A single number is the expected answer: the count of lines in the listing that hold the word "path".

───

Each path below is one point turned by a fixed rotation once a step. After each direction that follows a path, write how fast that rotation turns it, in degrees each step (0 if it stays still).
Each turn is a multiple of 5 degrees from 10 to 175, or 0.
Each row of a path follows its step; steps can be skipped.

step 0: [-1.61 -1.56  1.40  0.81  3.90  1.73  0.38  3.43 -1.43  0.62 -1.48  1.46
 -1.91  0.60  0.94 -2.43 -2.50  0.46  0.82 -0.66  3.26  0.95  1.62 -4.12
  7.38  0.25  0.42  5.67 -0.01  2.69 -0.43  0.49 -1.68  1.09  2.93]
step 1: [ 0.38  0.72  2.19  0.81  3.41  0.60 -5.71  1.00 -1.63 -3.47 -2.37 -1.42
  1.91 -1.34  0.67 -2.64 -5.56 -1.87 -0.19 -2.44  0.24  2.54 -0.88 -0.84
 -0.37  2.15  0.98 -3.04  0.83  0.67 -3.31 -1.33 -4.35 -4.07  1.90]
step 2: [-4.36 -0.61 -0.75 -0.70 -0.30 -4.08 -3.00  1.26  0.01  2.22  2.27 -4.31
 -1.67 -3.24 -2.44 -1.37 -3.68 -2.54  0.68  2.05  5.32 -1.19 -1.47  1.31
  1.50 -2.82 -3.55  0.46  3.27  0.17 -0.98 -2.60 -2.31 -0.01 -0.29]
step 4: [ 2.57  1.45  3.12 -5.76 -1.70 -3.32  2.34 -2.04  2.23 -3.38 -1.86 -0.61
  3.78 -3.06 -1.11 -0.35  1.10 -0.83  2.35  2.84  2.20  1.60  1.26 -3.00
 -2.41 -1.48 -3.63 -0.83  1.67  2.21  2.72 -0.10 -3.45 -0.37 -0.05]
step 6: [ 5.04 -0.13 -1.05 -2.64 -3.43  4.06 -1.88 -0.04 -0.97 -2.84  1.38 -1.26
  2.33  1.06  1.42 -3.07  1.90 -0.89 -1.65  2.86 -1.17 -2.48  0.66 -2.45
 -0.14  0.30  1.76 -2.55  1.18 -2.40 -3.33 -1.75 -2.43 -6.05  2.10]
step 7: [ 1.82 -1.47 -0.98 -2.67  0.28 -0.60  0.43 -1.69  1.20  3.97  7.20 -2.28
 -1.39  1.25 -2.33 -1.37  2.15  1.91 -1.70  1.03  4.37 -0.29 -2.44 -2.57
  1.82 -0.04 -1.01 -0.47  2.91 -2.00 -2.38  2.78 -2.58  2.00  3.83]
step 8: [ 0.86  4.82  2.05 -1.51  2.60 -0.33 -1.81 -2.44 -0.21  0.32 -0.75  0.70
 -4.64  2.25  3.55 -0.97 -0.11  5.67 -1.09 -0.35  0.08 -0.55 -1.85 -2.99
 -0.53 -3.39  2.46  2.21 -1.57 -0.10 -4.29  1.06  1.59 -2.42  4.00]
step 9: [ 0.45  2.48  1.03 -0.95  2.05 -3.24  0.72  1.43  0.59 -2.54  2.10 -0.80
 -1.47 -5.48 -2.87 -0.74 -0.24  1.98 -2.26  1.05  2.88  2.41  0.38 -6.00
 -1.09  0.20  0.70 -6.01 -3.06  1.89  0.00 -2.07  2.25 -0.86  1.99]
step 10: [-4.10  2.43  0.26  3.34  3.25 -3.41  1.56  1.17  1.22  1.27  3.04 -2.19
  0.99  2.23  2.22  0.85 -2.86  0.94 -0.74  2.02  1.68 -3.78 -1.46 -3.41
  3.72  1.59  3.10  1.93 -2.14  0.35  4.12 -3.81 -0.43 -1.56  1.12]
step 11: [ 1.08  2.14  1.69 -2.93  0.87 -1.58 -2.03  3.25  0.73 -0.95  0.60 -4.63
  4.69 -0.19  4.57 -3.44 -1.02  0.03  1.39 -1.03 -1.91 -2.26  6.04 -0.42
  3.22  1.42  1.83 -2.31 -2.03  2.16 -2.79 -0.87  0.01 -0.61 -0.61]
step 12: [ 1.29  1.69 -1.53 -3.93  1.14 -5.09 -1.21 -1.07  1.32  3.31  0.15 -0.23
  3.29  2.79 -3.11  2.97 -4.07 -1.65 -1.09 -3.60  5.00  0.28  2.68 -0.45
  3.81  2.04 -2.32 -0.88  0.94 -0.26 -0.44  0.37 -2.53  1.63  0.20]
Speeds:
[-0.75  0.49 -0.84 -0.38  0.87  0.99  1.36  0.21  0.27  1.70  0.22 -0.14
 -0.56  0.71  0.34  1.26 -1.20 -1.66  0.84  0.57 -0.46  0.26 -1.02 -0.75
  0.46  0.10 -0.87  1.42 -1.28 -0.56 -0.42  0.46  0.42 -0.44  0.57] -> 145
[-0.80 -1.30  1.22  0.91  1.63  0.85 -0.51 -0.44  0.99  0.39  0.00  0.25
 -0.70 -0.71  0.66 -1.50 -1.14  0.56 -0.74  0.59  1.11  0.64 -0.21 -0.44
 -0.72 -0.40  0.40 -0.33 -1.36 -1.06 -0.80 -0.92 -0.02  0.90 -0.36] -> 45
[ 0.96 -1.10  0.83 -0.13 -1.58  0.73  1.21 -1.44 -0.20 -0.47 -0.63 -0.70
  0.93  0.96  0.58  0.05 -0.45 -0.19 -0.63  0.85  1.31  0.17 -0.72  1.62
 -0.27 -0.44 -1.99 -0.01 -0.32  0.49 -0.20 -0.29  0.46 -0.43 -0.20] -> 35
[-0.53  0.56  0.36  0.17 -0.58  0.43 -1.00  0.87  0.51 -1.05 -0.28 -1.00
 -0.49  0.09  0.26  2.37  0.06  0.99  1.28 -0.25  0.38 -0.61  0.84  0.05
 -0.37 -0.50 -1.02 -0.05  0.22 -1.02 -1.90 -0.99  0.69  1.07  0.12] -> 115
[ 0.19  0.64 -0.26 -1.66 -0.36 -0.48 -0.15  0.47  0.90 -2.07  1.31 -0.33
 -0.38 -0.55  0.76 -0.82 -0.71  0.02 -1.17 -1.55  0.82 -0.68 -0.86 -0.75
  0.58  0.28 -0.83  1.42 -0.77 -0.20 -0.02 -0.32 -0.88 -0.46  0.16] -> 0
[-0.37 -0.72  0.13 -0.36  0.91 -1.93  1.87  0.13 -1.15 -0.59  0.95 -0.54
  0.36  0.52 -1.58  0.42  0.29 -0.36  0.39 -0.20  1.03  1.00  0.17  0.16
 -0.98  0.13 -0.04 -0.15  0.27 -2.12 -0.04 -0.36 -1.00  0.16 -0.16] -> 140
[-0.66  1.09 -1.54 -0.88  0.57 -1.10 -0.56 -2.10 -0.72  0.08 -0.01  0.72
 -0.41 -1.52 -0.15  0.31  0.06  0.37 -0.64  0.61  0.64 -0.52 -0.24  1.14
 -1.05 -0.90 -0.21  0.27 -0.35  0.05 -1.03  1.56  0.72  0.52  0.15] -> 70

step 0: [-0.83 -0.13  5.60  1.01  0.78  2.44 -0.72  2.91  1.38 -0.15 -0.11  1.55
 -1.00 -4.22 -0.47  2.33 -1.42  1.15  1.78  1.51  0.42 -0.15 -0.57 -3.87
  1.52  0.09  2.41  2.13  1.41  6.34  1.54 -3.23  0.95 -1.89 -6.08]
step 1: [ 1.68  3.46  1.27  0.90 -0.83  2.08 -5.38  1.79  3.43  0.03 -3.84  3.63
  1.47 -0.02  1.75  0.93  3.30  1.33  2.35  1.95  1.14 -0.10  1.72  0.95
 -0.21 -5.82  3.36  0.70  3.76  0.80 -0.37  3.45 -3.22 -0.65 -1.63]
step 2: [-3.26  0.63  4.81 -1.57 -3.70 -0.60 -1.50  0.30  4.53 -3.10  2.51 -1.06
  2.66 -1.63 -1.36  3.41  1.14  2.41 -3.30  2.46 -3.16 -5.36  0.22 -0.24
 -0.30  1.04  0.07  1.88  2.70  1.34  0.37  1.49 -3.02 -2.27 -2.35]
step 4: [ 0.55  2.19  5.61  1.47 -2.33  0.57  1.25 -4.05  3.03 -2.82  0.22  1.48
 -0.50  2.31  0.76  2.25  1.00  0.61 -2.56 -0.16  2.22 -0.11  0.85 -0.71
  0.32 -4.14  3.71 -1.34  2.28  4.46  2.63  2.14 -2.89 -2.44  4.61]
step 6: [-2.57  5.62  0.47  2.27 -2.87 -5.04  2.55  2.30  2.13 -0.49  0.47  3.47
  1.26  2.12  0.39 -4.06  0.09 -1.18 -0.32  1.47  2.69  1.02  0.01  1.92
  0.41 -0.26  3.42 -0.72  3.27  2.94  3.38 -0.35  0.79 -4.46 -2.25]
step 7: [-1.00  0.00  2.77  1.93  0.90  6.48  3.44  2.21  2.66 -5.74  0.13 -0.32
  3.30 -0.46  1.81 -1.46 -1.38  1.62  0.23  0.03  0.63 -0.66 -1.66 -1.24
  1.95 -0.48  3.67 -0.43 -0.32  5.93  3.41  2.62  0.22 -0.15 -1.89]
step 8: [ 0.16  1.19 -2.66  1.68 -1.40 -1.89 -1.45  6.32  5.59  0.11 -3.54  1.62
  1.95  1.09 -0.66  0.99 -1.78  1.44  2.04 -1.52 -1.75 -0.64 -1.67 -2.47
 -0.22 -1.51  4.35 -4.42  2.88  1.28 -0.37  0.95 -4.68 -1.18 -1.48]
step 9: [-3.96  1.32  5.25 -0.59 -4.07 -1.43  1.95  2.63  2.98  1.40  2.76  0.02
  4.42 -0.23  5.45 -0.25  1.07 -0.83  2.06 -2.74 -1.54 -4.18  2.88  0.11
  2.18  0.27  1.13 -0.40  1.62  3.31 -0.32  1.22  0.15 -1.65 -1.71]
step 10: [ 0.55 -0.74  0.14  2.36 -0.52  2.56 -0.18  2.72  3.65 -6.06 -2.71  3.18
  4.66  1.05  1.32 -2.20  1.68 -2.20  2.01 -1.19 -3.61 -0.93 -0.11 -4.09
  0.76 -2.76 -0.88  3.32  0.09  1.06  0.31 -3.00 -1.99 -3.91  1.71]
step 12: [ 3.06  2.29  1.98 -1.80  0.97 -0.48  1.16  2.89  2.97 -0.01 -1.90 -1.02
  4.92  1.95  0.42  2.96  1.03 -3.50  1.89  0.94  1.39 -1.00  1.25  1.34
  4.84 -0.67 -0.81  4.91  1.94  6.83 -2.48 -0.81 -0.29 -0.95 -0.39]
step 13: [ 0.41  3.70  3.61 -0.47 -0.47 -1.36  0.35 -0.96  6.04 -4.34 -1.19  4.08
  1.73  2.56 -4.10 -2.87  1.14 -1.38  1.08  0.92 -1.55  1.02 -0.31  2.82
 -1.15 -2.86 -2.93 -1.97  1.04  1.53  2.00 -1.61 -1.50 -2.33 -4.13]
Speeds:
[-1.52 -0.33  1.95  0.12  0.43 -1.63  0.60 -0.79  1.41  0.06  0.85  0.21
 -0.75  1.41  0.04  0.35 -0.15  0.36 -1.19  0.37 -0.38  1.20 -0.26 -0.80
 -1.63 -0.22  0.52 -0.54 -0.07 -0.31 -0.58 -0.62  0.15  0.37 -0.57] -> 160
[-0.02  0.30  0.25  0.87 -0.65  1.16  0.72 -1.79  0.11 -0.54 -0.72  0.30
  0.67  0.51  2.35 -0.37  1.26  0.42  0.58 -0.10  0.67  1.43 -0.21  1.10
 -0.01 -1.13 -0.49  0.85  0.33  0.62 -0.87  0.09  0.62  0.79  0.01] -> 125
[-1.48  0.80 -0.58  1.03  1.18  0.00  0.26  0.94 -0.13 -0.53  0.18 -0.19
 -0.71 -1.58  0.54  0.26  0.78 -0.25  1.20 -0.48  0.01  1.63 -0.65  0.28
  0.06  1.01  0.87 -1.30 -0.75  0.24  0.39  1.19 -0.34  0.09 -1.57] -> 45
[ 0.55  1.12  0.85  0.42 -0.30 -0.43 -0.06  0.03 -0.42  2.06 -0.48  0.42
 -0.18  0.78 -0.25 -1.17  1.66  0.34 -0.26 -0.31 -0.22 -0.03  1.05  0.21
  0.44 -0.57  0.61 -1.53  0.58 -1.32  1.09  1.56  1.09 -0.19  0.25] -> 145
[ 0.92 -0.81  0.31 -0.39 -0.37  0.73 -0.41  0.32 -0.20  0.00  0.66  1.72
  0.68  1.37 -0.72  0.94  0.50 -1.97  0.57 -0.41 -0.88  0.57 -0.35  0.38
  0.51  0.62 -0.68 -1.30 -1.00  0.22 -1.57 -0.01  1.14 -0.11 -0.79] -> 20
[ 0.00  0.16 -0.77 -0.47  0.12  0.20 -0.60 -0.25  0.12  0.07  0.23 -1.35
  0.32  0.88  0.04 -1.03  0.29 -0.03 -0.64  1.58  0.99  0.33 -0.35  0.73
  0.95 -0.16  0.24 -2.30 -0.73  1.29  1.03 -2.11  0.07  0.46 -0.15] -> 45

step 0: [ 4.49  0.60  4.14  3.20  0.68 -2.89 -3.30 -2.61 -1.89 -2.91  0.22  2.14
  3.87  1.03  1.51 -2.13  2.27 -2.25 -2.97 -0.38 -1.97 -1.83  2.51  3.55
  0.30  1.98  1.82 -4.79 -1.48  0.10 -1.91 -1.87 -0.03  0.88 -0.02]
step 1: [-3.87  3.03 -0.79  1.70  5.68  0.23 -4.13  3.74  1.86 -2.88 -1.77  0.71
  2.34  4.79  0.46 -0.84  0.26 -0.14 -1.16  1.72  1.67 -0.35 -1.09 -2.06
  5.21 -0.10 -2.18 -1.75 -2.37 -1.65 -1.89 -0.51  1.01 -1.29  0.41]
step 2: [ 2.54 -0.73 -0.44  1.86 -0.90 -2.67  0.41  6.90 -0.50 -1.08  1.96  2.33
 -2.97  0.41  1.01 -1.50 -2.78 -4.73 -3.51 -2.73  3.57 -1.91  2.27 -3.32
  0.73 -1.37  2.90 -0.93  1.86 -1.52 -0.83 -0.02  1.05 -2.15 -2.13]
step 3: [ 0.93 -2.91  4.21  0.96 -0.04  2.92 -3.76 -1.25 -1.11 -2.79  0.66  1.38
 -0.97 -0.53 -0.11 -1.48  6.48 -2.46 -2.77  2.72  1.55  1.88 -1.24 -4.30
 -0.59  2.97  2.63 -0.35 -0.62  0.47 -2.10  3.49  1.22  0.08 -3.05]
step 5: [ 1.47 -0.18  2.95  2.08  0.73  1.38 -2.26  4.71  1.23 -2.38  1.15 -3.80
 -3.47 -1.20 -2.18  0.64 -3.68  2.26 -0.86 -3.06  2.25  2.31 -1.46  2.20
 -2.45  0.45  1.39  3.47  3.69  2.78 -1.78  1.07 -0.31 -1.86 -4.15]
step 6: [-0.91 -2.17 -0.91 -3.59 -0.72  1.44  0.87 -2.42  0.29 -2.15  2.00  3.43
 -3.45 -1.25 -0.58  1.05 -1.06  1.65 -1.83  3.22  0.93  3.67 -2.25 -0.49
 -2.44  1.78 -1.00  1.97 -3.17 -0.87  2.95 -0.42  2.02  1.92 -7.52]
step 7: [ 1.99 -0.31  0.53 -2.93 -2.07 -3.55  1.15 -1.43  2.13  2.62 -2.65 -2.14
 -0.05 -0.82 -4.31 -0.12 -2.83 -2.12  0.53 -1.07  0.03  5.66 -2.38  1.23
 -0.40  3.68 -2.85 -2.70  1.73  2.24 -1.36  0.97  1.59  5.27  0.42]
step 8: [-1.39 -0.10 -1.41 -3.72  2.40 -0.03  0.51  0.00  0.27  1.54 -3.97 -2.24
  1.24 -2.22 -3.00  0.65 -1.12  7.09 -0.10 -0.13  2.77 -4.17 -0.77  2.36
 -0.52  3.95  0.86 -0.30  1.83  4.29  0.01 -0.62 -0.76 -1.97 -3.39]
step 9: [-0.85 -1.85 -1.89 -1.46 -3.28 -3.30  4.44 -2.35  1.18  1.27 -0.15 -0.84
  2.48  0.79  0.26 -0.31 -2.69  0.79  1.51  0.93  0.10 -0.65  3.11 -0.01
  2.50 -1.26  0.43  6.94 -3.28  1.59 -0.45 -1.10  4.38  1.71 -4.32]
step 10: [-1.83 -4.71  1.54 -1.79 -1.74 -1.44  5.61 -0.31 -0.04  1.97 -2.99  1.37
  3.08  1.29 -0.42 -2.91 -1.02  0.77  2.83  2.72  0.43  0.63 -2.87 -1.42
 -4.07 -1.67  0.13 -1.17  0.67  1.97 -4.52  1.12 -3.23  1.65  2.98]
step 11: [ 0.65 -1.47  1.39 -2.89 -1.97 -0.87 -1.79 -3.45  0.67  2.03  0.00  1.42
  2.60  3.33 -2.04  0.72 -2.17  2.58 -1.68  0.50 -1.70 -8.02 -0.02  2.68
 -0.17  0.74  2.64  0.41 -1.09  1.53  3.41  2.18 -0.70 -0.68  4.48]
Speeds:
[-0.46  0.06 -0.51  0.49  1.07 -0.88 -0.95  0.66 -0.53  0.41  1.71 -0.33
 -0.08  0.09 -0.51  1.26  0.28 -0.51 -0.30  0.05 -1.40  0.04  0.31 -0.98
  0.38 -1.33  0.90 -1.53 -0.98  1.26 -0.49  0.75 -1.20  0.48 -1.09] -> 25
[-1.49 -0.83  0.37  0.20  1.77  0.37  0.39 -0.05  1.08 -0.21  0.26  1.08
 -0.43 -1.23 -0.02 -1.09  1.37  0.72  0.21  0.43 -0.02  0.62 -0.71  0.60
  0.12 -0.42 -0.92 -0.35  0.33  1.59 -0.79  0.83  0.47 -1.65  0.52] -> 155
[-0.55 -0.58  0.50  0.26  0.64  0.72 -0.78  0.53 -0.93  0.00 -1.36 -1.23
 -0.11  1.03  0.61  0.48  1.04  0.72  1.74  0.42  0.55  0.34 -1.71 -1.27
 -0.13  0.80 -0.53  0.50 -0.08 -0.34 -1.07 -0.18 -1.65  0.18 -0.60] -> 160
[ 0.23 -1.24 -1.73  0.01 -0.42 -0.23 -0.53 -1.45 -1.33 -0.67 -0.13  0.21
 -1.24  0.33  0.79 -2.03 -0.61  0.75  0.43 -0.84 -0.20  1.04 -0.48 -0.83
 -0.33 -0.21  1.24 -0.88 -0.29 -0.06 -0.22  0.89  0.68  0.46  0.54] -> 100
[ 0.55 -0.16  0.25  0.47 -0.14 -0.14 -0.63 -0.96 -0.38  0.77  0.00  0.88
 -1.17 -1.18  0.28 -0.15 -0.18 -0.82  0.87 -1.58  1.17 -1.49 -0.53  0.22
  0.86 -0.51  0.58  1.39 -0.44  0.61  0.77 -0.13 -0.81 -1.30 -1.75] -> 115
[ 0.67  2.22 -0.25  1.21 -0.06 -0.96 -0.34 -1.38  0.88 -0.81 -0.21 -0.92
  0.61 -0.23  0.13  0.16 -1.22  1.07  0.43  0.56 -0.41 -0.53 -0.39 -0.93
  0.38  1.07 -0.41 -0.66  0.37  0.27  0.13  1.32 -0.26 -1.71  0.08] -> 100
[ 0.65  0.20 -1.05  1.58  1.20  1.43  1.32  0.77 -0.01 -0.32 -0.43  0.31
  0.14  0.17 -1.02  0.43 -1.32  0.85  0.07 -0.44 -0.49  0.57  0.12  0.36
  0.47 -0.33  0.95  1.12 -1.61 -0.65 -1.52 -0.66  0.50 -0.78 -0.24] -> 95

───

* EXERCISE OUTPUT:
2